Your instructions:
The required response is the number of lines in the entries that include the word "dani", with nothing added.

(Excerpts from a dataset)
The views of a scene show one set of named points, each view turned or mirrored, shifted and resized as a whole, with a little noise and some points left out.

Scene 1
View 1
Nofut: 0	-2	15	6	-17	15	-2	4	2	-5	4	-5	2	-13	-12	-16	11	-12	19	-7	2	3	-14
nof: -16	-3	13	5	-11	6	10	-16	5	-24	0	7	2	-11	-7	-23	10	-1	29	10	4	-4	-14
tizar: -21	-2	17	-15	-1	-3	25	-5	6	-29	2	-21	19	-10	-10	-27	5	3	11	-6	9	-7	-10
Rigis: -10	-6	11	15	-16	10	0	-19	3	-19	-2	21	-9	-10	-5	-21	11	-5	35	14	2	-1	-18
Zuzak: -6	0	14	8	-18	16	0	-2	5	-14	5	-2	4	-14	-14	-15	13	-12	27	0	2	4	-14
Viri: -7	-8	15	1	-8	2	9	-12	1	-16	-6	6	-4	-7	-2	-28	7	1	19	1	7	-6	-13
dani: 2	-13	13	11	-12	7	-1	-13	-1	-4	-10	20	-17	-6	2	-26	7	-2	22	3	4	-3	-16
tonur: 1	-14	14	9	-10	3	1	-15	-1	-5	-11	20	-18	-4	3	-29	5	-1	20	2	5	-5	-15
Mar: -6	-12	13	6	-9	4	5	-17	-1	-12	-8	17	-12	-6	1	-28	5	1	22	5	5	-6	-15
zav: -8	1	18	-7	-13	9	9	7	5	-12	7	-23	16	-13	-15	-19	10	-10	12	-13	5	2	-12
boti: 12	-22	14	13	-10	2	-7	-18	-6	7	-20	34	-35	1	13	-33	3	3	15	0	6	-7	-16
pebo: 1	-10	13	7	-12	6	-1	-9	0	-3	-6	12	-13	-7	-2	-25	6	-3	18	-1	4	-2	-14
Zafi: -24	-12	12	4	2	-8	20	-39	4	-36	-15	31	-11	-4	7	-35	4	15	31	24	8	-13	-14
View 2
Rigis: -16	5	2	0	-31	-4	-1	11	16	-1	50	5	14	-7	-23	17	1	-13	12	-7	9	9	-22
tizar: 4	20	30	-1	-1	4	-7	-19	0	-21	-6	-1	-2	-4	-24	0	-20	-17	19	-20	-17	-13	-29
zav: 3	28	13	-1	11	3	-3	-19	-2	2	6	14	-3	-16	-3	6	-11	-22	10	-17	-21	-9	-28
nof: -10	9	15	-3	-21	-5	-3	1	11	-7	33	2	10	-6	-23	10	-8	-15	15	-14	1	1	-28
pebo: -10	6	-9	5	-18	21	-5	5	13	-1	27	12	3	-12	-14	19	3	-11	14	6	-7	10	-23
Zuzak: -5	24	3	-3	0	-6	1	-7	1	12	30	15	3	-18	-2	11	-3	-24	5	-15	-11	-1	-27
dani: -10	5	-7	2	-20	16	-5	5	13	0	32	10	5	-12	-17	18	4	-9	12	4	-4	9	-23
Zafi: -16	-12	22	1	-52	6	-9	14	25	-33	31	-15	16	12	-56	12	-8	-1	26	-3	16	7	-21
Viri: -6	8	6	2	-18	14	-8	-2	11	-9	20	5	3	-5	-24	12	-5	-11	16	-2	-5	2	-24
Mar: -11	1	-1	2	-27	15	-7	7	17	-9	30	3	8	-5	-25	15	1	-9	16	5	1	8	-22
View 3
zav: -20	2	0	-5	-4	0	-8	9	8	11	18	8	5	10	-8	-3	-4	-17	14	-10	-7	31	23
Zafi: -3	-16	1	-20	-1	-3	8	15	-2	-17	3	-6	12	23	2	7	-9	16	3	1	22	-15	-3
pebo: -13	5	-1	0	-8	0	-4	6	8	2	11	-4	-1	7	2	8	-13	5	6	-7	-13	14	7
Nofut: -12	7	-4	-3	-11	1	-6	6	5	12	13	-1	6	6	-6	-4	-11	-7	11	-11	-18	20	15
Zuzak: -10	5	-7	-7	-11	0	-5	9	3	14	13	0	10	7	-9	-7	-9	-10	12	-11	-15	20	17
boti: -6	5	-1	5	-8	1	2	3	9	-10	5	-15	-8	6	13	20	-20	25	-2	-5	-14	-4	-8
tizar: -22	-10	5	-13	7	-2	-6	13	8	0	17	10	6	19	-8	1	0	-15	13	-4	15	27	21
Rigis: 0	-1	-7	-13	-13	0	3	12	-2	2	4	-9	13	11	-5	-4	-12	8	7	-7	-6	-5	4
Viri: -11	-2	0	-7	-4	-1	-2	9	5	-2	11	-2	4	13	0	6	-9	3	7	-6	0	10	8
tonur: -7	2	-2	-3	-8	0	0	7	5	-4	7	-9	1	9	4	10	-15	13	4	-5	-8	2	0
dani: -6	4	-3	-2	-9	0	1	7	4	-2	7	-9	2	8	3	9	-15	12	4	-7	-12	3	2
Mar: -7	-1	-2	-7	-6	-2	2	10	4	-4	7	-6	4	12	1	6	-12	10	5	-5	-3	1	3
nof: -7	-5	-3	-15	-6	-2	1	13	0	2	9	-1	13	14	-5	-4	-7	-1	10	-6	3	5	9
View 4
Zuzak: 14	11	11	7	5	-2	-24	-32	5	-16	5	-7	4	13	14	27	3	2	-14	-23	-9	-9	-1
nof: 10	24	5	3	-9	9	-40	-25	-11	-11	-4	-13	3	18	11	14	17	-13	-11	-4	-7	-15	-15
Nofut: 14	6	11	4	9	-8	-15	-30	6	-15	6	-1	1	10	12	25	-1	3	-8	-18	-9	-10	4
zav: -10	11	16	-2	10	-13	-19	-27	3	-35	-2	-1	8	12	18	20	4	-10	-21	-26	-12	-5	-3
Mar: 24	19	-5	-9	-8	1	-22	-10	-17	1	-1	-4	-8	14	4	11	7	-8	8	18	-7	-22	-7
dani: 31	12	-3	-11	-4	-3	-14	-11	-12	6	5	1	-12	11	2	12	-1	0	13	16	-8	-21	-1
Viri: 10	19	2	-10	-5	-3	-24	-13	-15	-11	-3	-3	-4	16	8	10	8	-12	-1	9	-8	-17	-11
boti: 39	10	-9	-25	-3	-11	0	4	-19	16	4	10	-22	10	-6	4	-6	1	32	38	-7	-27	5
Rigis: 30	21	-1	4	-11	11	-32	-21	-13	4	3	-10	-4	15	6	18	12	-5	2	4	-5	-20	-12
tonur: 28	16	-5	-14	-5	-3	-14	-9	-16	5	3	1	-12	12	3	10	2	-4	13	20	-7	-23	-2
Zafi: 23	40	-10	-12	-29	21	-49	-5	-39	11	-12	-16	-7	22	0	-3	27	-28	11	38	-2	-29	-30
pebo: 21	13	2	-9	0	-6	-14	-11	-8	-3	4	1	-10	10	4	14	1	-3	8	9	-8	-19	0
View 5
Zafi: -15	5	-37	1	-52	4	24	14	9	-9	14	14	14	19	20	-9	17	13	34	18	-22	8	21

Result:
4